(Data for processing begins)

Each named turn below is shown by a few rows before and after it. Which turns, in which order, take the first row of each later pair to the second? The first pair is answered.
turn K:
[ -7 -20  27  -3  -3 -23   8  12 -18   0  -2 -14  -6  -3  12  -8   4 -23
   6  21 -13  15  26] => [-15 -25  28  -5  -5 -31   6   7 -16  -2  -6 -14   5   0   7 -15   5 -21
  -1  20  -2  14  16]
[  5   2   8   6  -2   9   2  -4  -3  -5   3  -2 -11  -1   3   5   4  -2
  10   3 -13  11   5] => [  5   0   8   4   0   1  -7  -2  -9  -5   5  -7  -9  -5  -4  -3   4  -9
   8   1 -14   9   4]
[  0  -8   7  -8 -27 -18   9  -3   8 -12 -13  -6 -12   2   5 -13   3 -13
 -12   7   0   1 -12] => [ -2  -5   5  -9 -29 -13  16  -3  11 -12 -13  -3 -14   3  10  -7   2  -8
  -8   8  -1   5  -7]
[  8  -1   3   0   7  10  13   1   3  -8  -6   3   3  -2  15 -11  -6   5
  -1   0  11   7   4] => [12  3  0  1  7 11 15  2  2 -5 -2  4 -2 -6 17 -8 -7  0  5 -1  3  8  9]
turn B:
[-19 -17  10   0  15 -21 -32   7 -35  10  24   4  -8  -8  -8 -22 -17 -36
   0  -7  20  10   8] => [-46 -30  18  -8   8  -8   4   8 -11  -2   5  26  15  21   9 -24  -7   2
  -9  -1  34  14  12]
[  2   9 -17 -11  -8   6  18  -9  15   7 -11  10  15  14  -2  -4   1  21
  -8   7  13  -6 -19] => [ 22  15 -21  -5  -4  -6 -11 -12  -7  13   7  -9  -7  -7 -16  -6  -5  -8
   1   5   2  -6 -23]
[-10 -17  -1 -16 -19 -18  16  -2   6  -6 -16  -4  10   7  -7 -45   0 -14
 -20  11   4   4 -21] => [  2  -3 -13 -20 -18 -12  10  -6   8   0 -13  -1  12   4 -10 -39  -3 -11
 -18  12  14  -2 -31]
[ -5   4  -5  -6   5 -12 -14  -1  -3   9   6   2  18  -1 -13  -1   4   2
 -10  -2  24  -9  -5] => [ -5  -4  -2  -4  10 -17 -19   5  -5   4   8   1  15   2 -11  -2   5  -4
  -8   0  21  -7  -3]
turn H:
[-6 12 -4  5 -5  3 12  2  2 -9 -2 -2  1 19 18 -9  5 10 -7 10 -3  6  5] => [-13   6   0   7  -5  -4   7   6   1 -10   0  -8  -4  15  15 -16   4   6
 -13  11  -4  10   4]
[  3 -11 -14  -5  15 -13  -4   6  -3 -10  -1   8 -11   8   0 -14 -15  -6
  -9   4   3  15   8] => [ 14  -1 -14  -5  15  -7  -3   7  -3  -7  -1   8 -22   7   1  -5 -17 -10
  -2   2  -4  16   7]
[ -7 -18  -1  -5   3  -4  -5  -4   4   0  -5   1   0   3  -3  -8   3 -18
 -17   9  14  -6  -3] => [  8 -12  -7  -3   1   0  -3  -2   2   8  -2  -6 -17  -3   1  -7  -1 -24
  -5   9   3   0  -2]
turn E:
[ 13  14  -6  -1  -1   0   7   2   7   1   4   5 -10  -3   0   7 -11   1
   7   5  -7  -4   6] => [ 14  11  -8  -6  -4  -9   4  -2   5   4   1  -1  -5  -6  -7  -4 -11  -6
   0   6  -2  -3  -3]
[  1  11 -18  -4   6   3   6  -2   1   5  -1   7  17  10   8  13  -3  16
 -15   7  21 -10 -12] => [  6   9 -11 -11   0   6  23   0   6   6  -7   8   3   8  18  14  -2  19
  -6   9   2   1  -9]
[  3 -19  38  -9  -9   5  26   1   2   1  12 -18 -26 -15  11  11 -18  -4
  14  -1 -14  25  20] => [  0 -22  23 -10  -7 -21  -2  -6 -16  10  17 -30  -3 -20 -15 -17 -20 -27
  -7   3  17  10  -9]
[-14 -10  10  12  18  11   1   8  -4   1   3   1 -10  20  13  22   0  14
  21 -13  -7  16  17] => [-11 -20  10  -6   6 -15  17   1   1   9 -10 -14 -26   9   9 -19  -4 -14
  15   4 -13  24 -13]
Then:
Between the rows of a pair lie 2 to 3 turns.
[  3 -22  21  -1   7 -20 -24   9 -30   1   8 -15 -11 -13  -5 -21 -11 -21
  -4   0  -9  -2  11] => [-19 -28  32  -7   2   9  18  10   4 -10 -12  10   1  14  21  -7  -5  21
  -5   3 -10  10  23] : B then K
[-21  -9   4  -1   0   5  17  -1   5  -9 -11  12  16  18   7   2   8  21
 -12   0  11   3   5] => [-21 -13   2  -4  -2  -4  12  -3   4  -5  -9   6  23  12  -1  -9   9   9
 -21   1  19   1  -5] : E then E
[ -3   2 -19   0   8  13  -7   2  16   2 -12  21   4  11 -14  29  16  14
  10 -12  18 -11  -7] => [-23 -17  -1 -10   0   3  24   4  23  -5 -26  16  -2  16  -6   5  16  11
  -3   1   9   6 -12] : E then H
[ -5 -17   4   1   2 -29 -21  -1 -18   0   5 -19   6 -13 -13 -32   2 -26
  -7   0   2  -1 -17] => [ 27  19 -17  10   8   2 -33  -1 -14   9  19 -13  -7 -20  -9  15  -3  -9
  20 -10  -3 -13  -3] : H then E
[ -8 -13  -3   8   5 -17 -28   0 -16  -1  12 -11  11  -8 -15 -12   5 -15
 -10  -2  13  -8  -4] => [-15  -8  -7  -2  -2  -2  -4  -5   7  -7  -4   5  31   9 -10  -7   7  15
 -14   2  27  -9  -9] : B then B
[ 20   0  -1 -14 -15   6  22   3  33   9 -13  -5 -16  -5   8  -1   0   1
  13   7  -5  10 -20] => [  0 -14  14 -10 -12   9  27   6  32  -3 -16   3  -2   8  17   1   2  15
   7   7  -2  12 -13] : H then H then K
[ 21  25 -15   8   6  10 -23   0  -8  11  14  -4  -6 -13  -6  20  -5  -1
  14 -10   1  -5   7] => [-22 -16  21  -8 -10  -7  23   4   3   1 -12  -1  -7  -1   8 -22   0  -3
  -7   4  -7  21   1] : B then B then E
[ -9  -4   3 -19  -6  22  21 -10 -15   0   9  25 -10   9   6  36   1  26
  15   6   4   1  26] => [ 15   7 -19 -24 -11  -8  -7 -27 -26  15  14   6  -6 -13 -25   3   0  -8
  -2  13  30 -12 -16] : B then E then E
[ -9  -8 -12   5 -10 -16   9  -6 -15  -7  -7  12   2 -12  -3  -7 -20 -14
 -22  17  -6  -6  -4] => [  3   8 -15  13  -5   5   6  -1 -12 -10  -3  19  -4 -10   6  23 -20  -2
  -6   7 -14 -10  14] : H then E then E
[-19 -21  20  -1  -6 -11  21   9  10   4 -13   2   5  15  10 -19   0   2
  -7   2  -6   5 -10] => [  7   4 -10   3   2 -16 -22  -3  -1  18   3  -4  18   0 -15 -10  -1  -8
 -10  -1  16 -21 -25] : E then B then B
[  5   3 -11   6  11  -4 -21   4 -11   3  16   6   5  -2  -7  21  -4  -3
   1  -5   7  -7   9] => [ -9 -16   9  -5   2 -26   0   4 -11   3   3  -8  -6  -3  -4 -14  -3 -20
  -4   6  -4   7  -2] : B then E then E
[ 15  15 -13   9  10  -5 -32  -4 -19  19  28  -4  -4 -16 -11  10  -3  -9
   8 -10   6 -18   6] => [ 17  20 -22   1   6  -2 -28 -11  -7  19  17   2   7 -13 -14   6  -3  -4
   1 -10  18 -24  -8] : K then H then H
[-13   3  -1   3  29  10 -20   7 -17  -3  19   5  19   4   5  24   5  17
   6 -11  19 -10  12] => [ 18  14 -15 -23   4  -9  13  -3  -1  14  -4 -12 -24 -13   5 -17  -2 -19
  11  13  -5   6 -27] : E then E then H
[ 26  11   9  12   2  11  -2   7  -5  11   9  -3 -31  -9  16  20  -1  -2
  21  -6 -26   0  18] => [  7  -1  -6   8   6 -12 -33  -4 -17   9  11  -4  17  -6 -14 -13   5  -6
 -13  -5  26 -22 -14] : E then E then K
[  4   3   6   5  11 -10 -17   9 -10  -2   2 -17  -1  -8  -9  15   5  -1
  -2  -8  -3  -6   8] => [ 10  15  -5  -1   4  -1 -11   6   0   0  -2  -7   8  -3  -7  15   8  12
  -1  -8   3 -12   0] : B then B then B
[ 20  12  -7  -9  -5   8  20  -4   9   0  -7   4 -28  -6  13  13  -1   7
  18   6 -19   9   6] => [-19 -25  19   2   9 -19   0   3 -14 -10   7  -9 -15  -6   3 -13   1 -10
  -4   4  -9   9  18] : K then E then B
[-21 -16   9   0  -6  -3  -3   4   7 -18  -8  -5  18   5   7   0  -4   6
  -8  -6   2  -2  11] => [-16 -14  12  -1  -7   5   4   4  12 -18 -10  -5   3   4  18   6  -2   7
  -2  -2 -11   5  15] : E then K
[-11  -6  10  -9  -5   1  25  -2  17  -1 -11   6   7   5  10  -4   0  11
  -5  11   4   4 -10] => [-21 -13   9   2   5  -9  -6  -1  -1  -2   2   1  22   2  -8  -7  -1   1
 -13   3  23  -8  -9] : H then E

(Data for processing ends)

-- Your goal --
Show every line of the material that includes the string "pair".

-- Answer --
Each named turn below is shown by a few rows before and after it. Which turns, in which order, take the first row of each later pair to the second? The first pair is answered.
Between the rows of a pair lie 2 to 3 turns.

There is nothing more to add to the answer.